Assigned task
Among the lines below, restate word for word only those from the line with "q551: [169 120" through the line with "119 146 123 135]", with both end lines kept.

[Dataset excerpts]

In the rows, zero is written as 128.
One turn sends every row of this set to another row. A few are shown first. Where does it send the rows asked after them?
q622: [165 133 131 109 142  99 135 156 138 121 100 120 150 140]
q535: [134 152 167 145 107 140 122 147 118 107  93 158 146 110]
q384: [144 151 120  69 112 143 128 160 132 132 114 109 149 111]
q801: [148 131 129 108 132 131  98 152 150 107 146 113 148 151]
q789: [145 133 147 139  95 139 126 163 135 106 113 149 186 124]
q819: [135 161 129 163 103 137 142 131 131  91  96 139 132  86]
q253: [164 139  98 129 134 149 133 121 150  96 151 102 141 129]
q921: [146 144 109 158  90 136 145 150 147  91 118 131 173  97]
q739: [136 122 134 163 114 123 140 148 153  96 108 153 137  93]
q351: [170 133 115 110 122 107 122 103 160  83 116 123 158 122]
q771: [145 181 139 116  87 124 148 126 111 103 104 118 173 116]
q881: [128 138 110 130 112 141 124  93 161 122 115 113 112 143]
q752: [148 160 115  78 117 158 129 108 130 106 108 115 136  88]
q121: [152 149 115 126 122 143 142 110 120  98 129 115  91 131]
q336: [134 188 143 115  84 120 133 133 127 105 116 116 169 110]
q990: [149 118 130 119 104 137 108 134 100 131  99 113 106 103]
q245: [144 159 134  68 105 157 129 131 122 128 115 127 128 104]
q18: [161 112 112 124 109 155  99 134 143 130 140 102 154  92]
q984: [146 111 136 109 103 134  78 146 125 127 115 113 141 108]
q709: [148 152 101  77 124 141 127 136 138 108 108  99 157  94]
q96: [137 192 147 124 104 133 137 137 132 114 119 112 175 104]
q820: [139 118 148 159 121 133 134 139 144  98 103 162 142 100]
q81: [144 110 145 152 105 134 140 143 143 101 113 169 150 111]
q222: [162 121 105 134 107 159 129 121 116 131 121 105 121  88]
q40: [126 141 130 127 126 144 122 116 151 144 111 119 109 154]
q394: [153 160 147 119 125 126 150 147 143 150 126 137 106 127]
q442: [136 125 119 122 131 136 121 127 152 139 108 112 138 167]
q19: [159 160 133 118 100 134 140  95 162 111 143 140 114 109]
q397: [139 114 132 156 100 125 143 152 152  99 116 158 145 104]
q693: [137 143 146 110 120 125 108 143 119 110 124 125 101 152]
q418: [139 123  98 126 119 133 123 108 161 117 112 106 141 155]
q686: [148 183 144 124 109 137 150 130 115 113 107 114 179 108]

q19 -> q351
q336 -> q771
Now these:
q801 -> q693
q535 -> q819
q442 -> q40
q739 -> q397
q984 -> q990
q245 -> q752

One turn sends every row of this set to another row. A few are shown first. Where does it send the rows asked after them?
q900: [106 106 119 146 104 121 131 148 151 112 144  95 129 142 136  93 136 155
  91 122 104 126]
q3: [145 164 130 141 128 140 151 128 144 123 144  81 108 163 116 136 135 112
 118 144  81 120]
q592: [125 157 115 132 126 126 118 119 154  72 118 109 124 166 155 149 123 123
 144 135 100 123]
q290: [110 101 132 135 108 116 143 125 117 106 128  86 142 127 161 117 154 138
 118 112 110 138]
q328: [114 111  95 132 119 127 146 128 144 122 126 169 138 114 120 131 109 139
 170 128 124 112]
q736: [130 107 117 125 127 160 107 141 132 161 113 102 120 127 160 122  96 151
 100 126 129 110]
q377: [165 129 140 135 115 141 171 133 133 156 133 139 135 128 107 136 137 145
 132 114 121 154]
q785: [121 154  99 173 153 128 130 123 155  83 124 119 115 150 152 130 109 148
 137 133  99 118]
q599: [136 157 141 176 148 141 157 126 140 132 131  82 121 140 126 131 134 121
 130 132  81 115]
q591: [106 109 134 160 143 106 132 117 122 127 119 105 130 143 119 146 140 165
  87 122 119 121]
q240: [137 135 119 113 125 131 125 133 116 140 121 128 177 120 135 122  88 150
 128 180 110 118]
q60: [158 161 106 136 141 115 135 111 161  98 127  89 109 127 126 128 150 109
 120 116 113 136]
q91: [139 154 113 110 143 144 109 144 109 148 107 136 162 132 145 125 124 138
 145 150 145 120]
q280: [150 164 115 160 124 106 162 126 137 126 136  86 171 154 133 108 121 142
 129 143 119 113]
q532: [136 132  87 109 121 152 133  97 144 135 132 130 138  99 140 111 119 134
 135 178 124 145]
q361: [143 156 117 145 140 117 147 108 185 107 124  92 104 117 124 117 125 130
 108 125  92 119]
q741: [128 110 107 122 123 144 137 131 138 103 153 112 115 142 157 102 173 150
 114 111 116 118]
q439: [180 123 138 115 102 153 159 131 145 151 136 121 131 160 120 126 113 129
 113 128 110 140]
q668: [134  88 102 127 133 122 115 117 113 141 122 143 145 134 112 127 157 126
 156 127 126 141]
q2: [133 152 108 105 137 146 128 154 125 144 128 141 127 122 130 133  91 171
 118 153 139 109]
q854: [132 110  99 108  95 131 120 142 153 111 127 145 148 149 121 135  90 110
 153 132 127 106]
q365: [155 169 117 127 117 124 172 127 155 117 152  95 139 154 136 125 116 161
 121 137 121  92]
q652: [124 143 119 124 117 161 101 132 176 145 113 123 153 113 133 109 120 126
 129 154 145 132]
q89: [135 134  95 137 130 126  86 123 149 131 131 124  94 104 134 133 112 150
 122 120  76 104]
q211: [146 164 133 155 137 140 157 135 132 112 156  97 122 132 106 150 154 122
 133 132  92 129]
q137: [132 135 104 129 122 154 123 129 137 129 126 103 131  90 143 139  86 136
 122 143 158 148]
q718: [135 126 110 143 117 109  79 123 139 122 129 116 140  97 126 139 118 131
 133 131  66 121]
q366: [139  62 118 145 125 130 125 121 131 135 130 112 145 124 127 126  79 144
 124 133 105 114]
q565: [136 110 118 143 145 130 109 116 137 120 136 110 132 182 126 124 151 145
  81 132 117 104]
q991: [130  98 101 143 130 138 129 126 108 146 141 131 155  85 132 124 129 165
 123 148 111 140]
q654: [111 156 112 157 126 111 131 126 154  72 131 126 137 138 125 147 126 145
 144 144  92 138]
q754: [132 115 108 129 135 141 125 125 142 149 116 132 124 147  95 120 135 134
 178 159 111  92]
q51: [129 111 131 138 120 143 115 158 143 134 122 108 126 135  87 150  97 135
 160 138 134  93]
q551: [169 120 134 159 127 145 160 127 133 169 116 117 140 150 128 108 110 134
 122 120 114 145]
q870: [123 106  87 142 126 126 132 129 130 132 102 135 129 143 146 118  79 117
 157 123 133 110]
q610: [135 105 134 121 133 123 135  96 121 102 145 116 142 148 130 159 161 154
 102 133 109 111]
q441: [140 181 119 133 125 110 170 128 134 127 130  99 143 150 134 132 149 150
 142 122 140 116]
q638: [130 121 113  83  99 145  97 139 134 147 128 128 147 135 125 131 157 132
 119 146 123 135]
q745: [144 140 100 122 128 120  73 121 128 124 117 115 111 116 143 147 138 119
 140 112  92 120]
q646: [146  98  98 129 130 131 138 121 102 132 126 101 118 133 108 144  96 128
 171 157 117 109]
q766: [123  98 119  96 115 143 114 139 159 143 122 136  99 150 113 138 118 146
 124 113 132 107]
q298: [155 149 128 155 137 111 139 109 170  93 129  86 142 105 123 126 136 114
 122 123  95 131]

q599 -> q361
q646 -> q137
q2 -> q854
Now these:
q280 -> q785
q745 -> q377
q610 -> q290
q991 -> q366

One turn sends every row of this set to another row. A few are shown first. Where does it send the rows asked after them?
q63: [118 116 179 126 108 154 165 159 181 130 131  83 115 129 105 159 127 135
 141 104 118 164 140 138 106 128  82 131 139 167 101 145]
q650: [123 155 178 163 107 129 104 158 149 127 122 118 120 147  91 147  97  83
 165 113  96 107 141 135 124 139 100 133 176 131 120 130]
q631: [ 78  87 138 118 134 158 132 170 153 144 132 129 145 131 135 130 136 104
 114 155 140 134 136 138 118 138  80  97 125 126 100 163]
q393: [140 154 165 151 117 115 100 141 152 123 114  98 129 153  97 141 103  91
 163 113  96  99 149 141 115 137 111 135 162 125 129 116]
q850: [100  81 121 110 144 147 124 153 149 140 125 113 141 124 131 109 138 106
 121 153 140 119 149 157 106 132 112 105 106 124 115 156]
q963: [118 136 133 170  88 143 148 147 135 131 144 117 130 158 126 141 127 150
 159 123  89 135 134 134 120 102  97 109 174 158 117 132]
q488: [114 149 168  92 119 127 126 127 183  78 131 100 118 139 121 118 121  82
 131 158  97 139 122 123 141 150 113 131 125 113 101 158]
q117: [122 110 154 124 104 130 158 134 165 141 143  71 102 101 101 142 134 120
 153 101 123 140 141 156  90 127 122 133 116 167 103 149]
q887: [102 160 160 159 104 132 109 160 134 144 131 117 116 135  96 157 102  90
 163 118  93 104 127 126 138 141 100 134 186 135 110 146]
q663: [117 136 154 139 131 134 141 121 144 110  89  89 164 133 120 133 107 118
 121 144 106 127 134 135 148 117 120  91 110  94 131 178]
q342: [114 101 161 121 107 140 171 133 155 164 146  77  97 116  94 140 141 115
 168 121 129 143 157 133  94 136 115 126 126 167 103 143]
q612: [104  83 141 115 131 152 119 156 166 130 118 128 139 126 125 109 132  92
 116 146 142 125 152 157  94 131 102 106  99 127 121 151]
q639: [104 119 163 133 104 146 147 114 150 141  78 109 155 113 115 125 107 120
 120 143  96 128 105 119 132 123 123  82 121 108 141 164]
q261: [134 149 144 135 114 115 106 127 145 147 109  86 133 146 103 140 110 106
 164 119  91  91 136 132 113 140 120 133 164 127 133 107]
q470: [ 98 142 156  92 122 124 138 120 158 107 148  97 110 136 118 116 131  74
 149 176 104 131 128 111 149 157 121 125 128 111  93 164]
q941: [119 141 128 153  86 142 139 125 141 144 139 127 113 157 104 133 140 118
 169 138 108 122 181 111  97 110 111 114 151 166 133 135]
q143: [116 148 147 167  70 133 137 134 159 122 142 126 134 159 125 156 132 122
 148 118 101 135 146 120  95 110  79 102 157 159 116 125]
q262: [ 89 133 163 134 103 132 136 106 155 137  97 122 145 113 109 141 120  91
 119 147 117 126 136  95 125 137 119  72 117 110 127 186]
q43: [ 95 163 139 140 107 122 110 141 133 160 129 104 122 135 103 165 116  97
 160 125  96  96 131 108 134 149 104 129 184 135 110 142]
q583: [119 150 113 160 107 132 138 137 129 126 153 108 124 164 120 145 139 139
 163 132 105 124 174 125 122 107 110 115 162 157 116 152]
q764: [123 123 166 123 106 132 150 141 187 120 137  76 113 115 107 160 133 121
 137  94 126 152 149 145  90 131 100 130 121 168 100 152]
q101: [109 116 156 122 125 143 174 146 149 153 153  69 106 134 100 156 143 121
 165 128 134 149 171 129 117 136  98 131 132 161  92 157]
q243: [104 121 174  88 102 135 140 114 172 121 130 112 105 127 112  99 125  79
 149 171  95 134 109 105 128 157 127 118 133 120 110 138]
q937: [ 85  95 141 127 130 157 126 178 155 124 132 128 144 123 135 129 127  99
 109 143 137 134 131 162 119 128  81 108 114 124  99 170]
q729: [113 118 163 127 124 155 175 164 154 140 143  69 113 134 106 158 130 140
 155 117 119 157 146 145 128 125  88 138 141 161  93 156]
q998: [ 93 135 154 153 117 131 141 123 126 127 116 112 138 106 108 132 111  90
 134 146 115 121 133 129 150 124 133  87 114 102 117 206]
q16: [123 142 123 162  69 144 140 127 133 141 136 121 114 133 109 128 127 119
 165 123  95 115 146 145  96  95 116 127 137 164 134 130]
q837: [101 133 165 101 118 146 150 140 147 109 139  98 110 132 117 105 114  93
 152 173  86 137  98 132 165 142 119 137 139 112  98 158]
q219: [ 86  75 127 111 138 158 136 161 143 155 126 120 141 126 134 113 137 115
 122 159 135 126 133 145 116 135 101  99 123 127 110 154]
q527: [ 98  85 150 127 123 162 123 172 162 126 120 134 139 119 126 113 122  95
 113 140 134 131 130 169 104 124  90 111 106 127 115 155]
q367: [106 131 189  96 108 152 144 138 178 104 124 117 113 145 113 109 115  85
 143 171  90 149 109 110 145 150 101 127 141 117 107 143]
q493: [114 127 187 147 126 142 145 125 151 118  93 115 154 150 105 129 110  93
 134 158 119 137 160 111 139 128 106  79 117  97 133 171]
q14: [115 130 160  94 110 132 134 123 166  99 128  95 110 117 120  97 115  94
 140 156  83 131  91 140 140 142 136 134 127 115 109 149]
q285: [121 163 122 166  73 122 129 127 147 114 147 111 130 141 123 153 131 112
 149 112 104 119 151 147  97  99  98 122 131 156 115 141]
q794: [103 112 186 159 112 155 155 134 128 138 101 125 137 123  98 112  99  96
 146 155 107 132 129 129 148 120 123  85 125 103 131 177]
q950: [111 152 136 128 108 119 111 125 141 167 114  93 130 140 105 153 120 105
 161 127  93  91 132 107 118 149 113 126 176 133 125 117]

q342 -> q117
q941 -> q16
q837 -> q470
Now these:
q612 -> q527
q950 -> q261
q639 -> q663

Written response
q551: [169 120 134 159 127 145 160 127 133 169 116 117 140 150 128 108 110 134
 122 120 114 145]
q870: [123 106  87 142 126 126 132 129 130 132 102 135 129 143 146 118  79 117
 157 123 133 110]
q610: [135 105 134 121 133 123 135  96 121 102 145 116 142 148 130 159 161 154
 102 133 109 111]
q441: [140 181 119 133 125 110 170 128 134 127 130  99 143 150 134 132 149 150
 142 122 140 116]
q638: [130 121 113  83  99 145  97 139 134 147 128 128 147 135 125 131 157 132
 119 146 123 135]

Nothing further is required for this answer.